TASK PROMPT
Reproduce word for word the lines between those holding "Fepop: 127; 196;" and "luz: 84; 48;", inclusive, and nothing else from the data below.

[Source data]
=======
Each row has a name. Each question is about the rows just above it.

luz: 150; 189; 163; 197; 159; 147; 160; 198; 232; 150; 162; 179; 165; 174; 184; 185; 94; 102; 75; 96; 115; 73; 21; 50
pude: 150; 189; 163; 197; 159; 147; 160; 198; 232; 150; 162; 179; 165; 174; 184; 185; 163; 158; 184; 163; 149; 184; 235; 207
dupu: 109; 66; 98; 64; 100; 114; 102; 67; 38; 110; 98; 86; 96; 88; 72; 75; 96; 107; 77; 99; 118; 75; 33; 54
Shift each entry of 114; 102; 67; 38 by +1 times 1:	115; 103; 68; 39
77; 99; 118; 75 with +1 step of 1 on every entry:	78; 100; 119; 76

pude: 162; 163; 57; 37; 172; 212; 151; 158; 115
luz: 157; 213; 142; 90; 124; 137; 111; 209; 79
vutuk: 133; 208; 136; 34; 97; 168; 150; 197; 125
Gako: 101; 168; 78; 138; 181; 138; 138; 172; 75
Furo: 151; 177; 128; 90; 132; 163; 135; 131; 93
kipal: 71; 103; 155; 132; 145; 221; 208; 154; 157
busu: 114; 206; 81; 153; 141; 99; 148; 162; 123
Fepop: 151; 177; 128; 90; 132; 163; 135; 134; 93
mosig: 124; 183; 118; 129; 159; 94; 212; 111; 58
78 with -1 step of 1 on every entry:	77
Move every entry of 71; 103; 155; 132 by +1 step of 1.	72; 104; 156; 133
101; 168 with +1 step of 1 on every entry:	102; 169
Shift each entry of 124; 137; 111; 209 by -1 times 1:	123; 136; 110; 208

mog: 95; 101; 98; 99; 154; 98; 159; 101
kozo: 116; 120; 116; 118; 134; 117; 138; 120
vutuk: 32; 47; 42; 46; 206; 40; 215; 47
116 with -1 step of 1 on every entry:	115
Shift each entry of 134; 117 by +1 times 1:	135; 118
95; 101 with +1 step of 1 on every entry:	96; 102
120 with -1 step of 1 on every entry:	119
Move every entry of 101; 98 by +1 step of 1.	102; 99

Gako: 154; 97; 88; 168; 138; 108; 130; 185; 152; 118; 164; 125; 112; 134; 175; 62; 152; 170; 137; 165; 116; 91; 170; 113; 173; 82; 81; 139; 132; 137; 166; 178; 156; 134; 107; 107; 193; 151; 112; 104; 157; 94; 145
busu: 159; 119; 104; 170; 122; 155; 140; 127; 83; 125; 100; 109; 142; 141; 132; 89; 124; 145; 125; 126; 40; 74; 145; 128; 124; 141; 128; 127; 113; 129; 176; 97; 127; 151; 121; 181; 126; 113; 145; 90; 122; 141; 156
dupu: 136; 112; 114; 144; 94; 149; 109; 135; 128; 107; 96; 90; 169; 132; 105; 149; 107; 111; 195; 141; 120; 90; 91; 149; 166; 55; 107; 140; 124; 153; 152; 121; 111; 139; 63; 144; 130; 123; 163; 108; 112; 140; 117
kozo: 136; 112; 114; 144; 94; 149; 109; 135; 128; 107; 96; 90; 169; 132; 105; 149; 107; 111; 195; 141; 120; 90; 91; 149; 166; 55; 107; 140; 124; 153; 152; 121; 111; 139; 63; 144; 130; 123; 163; 108; 112; 95; 110
Shift each entry of 149 by -1 times 1:	148
96 with -1 step of 1 on every entry:	95
Shift each entry of 97 by +1 times 1:	98
Move every entry of 112; 114 by -1 step of 1.	111; 113
Shift each entry of 132; 105 by -1 times 1:	131; 104
120; 90 with +1 step of 1 on every entry:	121; 91
149; 166; 55 with +1 step of 1 on every entry:	150; 167; 56

pude: 51; 124; 103; 85; 51; 211
mosig: 81; 154; 138; 200; 93; 181
dupu: 178; 86; 42; 103; 175; 159
mog: 185; 157; 94; 69; 46; 205
kozo: 41; 103; 93; 159; 126; 74
busu: 81; 154; 138; 211; 187; 153
luz: 41; 103; 93; 92; 215; 206
vutuk: 216; 56; 82; 169; 186; 191
Move every entry of 103 by +1 step of 1.	104
Move every entry of 69 by +1 step of 1.	70
Shift each entry of 126 by +1 times 1:	127
216 with -1 step of 1 on every entry:	215
Shift each entry of 103 by -1 times 1:	102
Move every entry of 51; 124; 103 by +1 step of 1.	52; 125; 104

mosig: 146; 158; 131; 168; 157
kipal: 146; 158; 131; 122; 147
busu: 146; 158; 131; 122; 99
Move every entry of 146; 158 by +1 step of 1.	147; 159
122 with -1 step of 1 on every entry:	121
Shift each entry of 158; 131 by -1 times 1:	157; 130
Move every entry of 146; 158; 131; 122 by -1 step of 1.	145; 157; 130; 121
158; 131; 122 with +1 step of 1 on every entry:	159; 132; 123
131 with -1 step of 1 on every entry:	130

mog: 149; 163; 100; 62; 167; 106; 211
pude: 149; 163; 100; 154; 119; 168; 120
busu: 131; 187; 111; 222; 171; 143; 132
Move every entry of 163; 100; 154 by -1 step of 1.	162; 99; 153
Move every entry of 149; 163; 100; 154 by -1 step of 1.	148; 162; 99; 153
149 with +1 step of 1 on every entry:	150
Move every entry of 62 by -1 step of 1.	61

busu: 124; 175; 131; 125; 138; 141; 118; 87; 89; 177
vutuk: 194; 158; 145; 83; 122; 103; 100; 113; 230; 111
mog: 113; 85; 129; 154; 166; 152; 122; 167; 39; 102
Fepop: 127; 196; 135; 106; 100; 95; 126; 63; 189; 183
dupu: 138; 194; 134; 105; 95; 106; 127; 80; 192; 179
Furo: 151; 125; 136; 108; 75; 73; 119; 109; 206; 141
kozo: 104; 59; 102; 128; 94; 161; 151; 132; 103; 119
pude: 104; 59; 102; 128; 94; 161; 151; 177; 112; 59
Gako: 137; 173; 135; 131; 188; 146; 111; 101; 82; 172
kipal: 127; 29; 91; 111; 17; 88; 121; 146; 149; 144
luz: 84; 48; 95; 128; 38; 142; 159; 161; 108; 101
Move every entry of 103; 100; 113; 230 by +1 step of 1.	104; 101; 114; 231
94 with -1 step of 1 on every entry:	93
127 with +1 step of 1 on every entry:	128
Shift each entry of 194; 134; 105 by -1 times 1:	193; 133; 104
=======
WRITTEN ANSWER
Fepop: 127; 196; 135; 106; 100; 95; 126; 63; 189; 183
dupu: 138; 194; 134; 105; 95; 106; 127; 80; 192; 179
Furo: 151; 125; 136; 108; 75; 73; 119; 109; 206; 141
kozo: 104; 59; 102; 128; 94; 161; 151; 132; 103; 119
pude: 104; 59; 102; 128; 94; 161; 151; 177; 112; 59
Gako: 137; 173; 135; 131; 188; 146; 111; 101; 82; 172
kipal: 127; 29; 91; 111; 17; 88; 121; 146; 149; 144
luz: 84; 48; 95; 128; 38; 142; 159; 161; 108; 101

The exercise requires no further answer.